» Task goal: Each of the lines below must be written out exactly as shown.
(Beginning of Provided data)
These are the activations of a small neural network, seen along a few directions. Each row is one input.
Each table varies a few parts of the input and shows all the possible inputs, shuffled.
A made-up example of a description, with smaller parts first: one of 6 places along a line, together with either a single point or one of 9 places around a ring or (one of 2 separate values, together with one of 5 places around a ring).
Shared parts are said once, and a part with two or three values counts as separate values.

Other details of the inputs shift rows strongly along three fixed directions, in all tables alike. That doesn't count.

Rows:
row 1: [  2  31   4  20 -34   4   0  -4   0   5  -3]
row 2: [  7  24   8  20 -33   3   2  -7  -3   3  -6]
row 3: [  8 -20  24  -4 -15  10  -2   7  -4  15  31]
row 4: [-14  -9   1 -18  17 -16  -1  29 -23  -8  -4]
row 5: [  6  10 -23  20  11   4 -19 -40  36   8 -11]
row 6: [  3  29 -16   9   8  -7   9  19 -26 -28 -42]
row 7: [-21 -29 -30 -21  49 -21 -11  -6   9   1 -21]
(End of Provided data)
» Response to this task:
These are the activations of a small neural network, seen along a few directions. Each row is one input.
Each table varies a few parts of the input and shows all the possible inputs, shuffled.
A made-up example of a description, with smaller parts first: one of 6 places along a line, together with either a single point or one of 9 places around a ring or (one of 2 separate values, together with one of 5 places around a ring).
Shared parts are said once, and a part with two or three values counts as separate values.

Other details of the inputs shift rows strongly along three fixed directions, in all tables alike. That doesn't count.

Rows:
row 1: [  2  31   4  20 -34   4   0  -4   0   5  -3]
row 2: [  7  24   8  20 -33   3   2  -7  -3   3  -6]
row 3: [  8 -20  24  -4 -15  10  -2   7  -4  15  31]
row 4: [-14  -9   1 -18  17 -16  -1  29 -23  -8  -4]
row 5: [  6  10 -23  20  11   4 -19 -40  36   8 -11]
row 6: [  3  29 -16   9   8  -7   9  19 -26 -28 -42]
row 7: [-21 -29 -30 -21  49 -21 -11  -6   9   1 -21]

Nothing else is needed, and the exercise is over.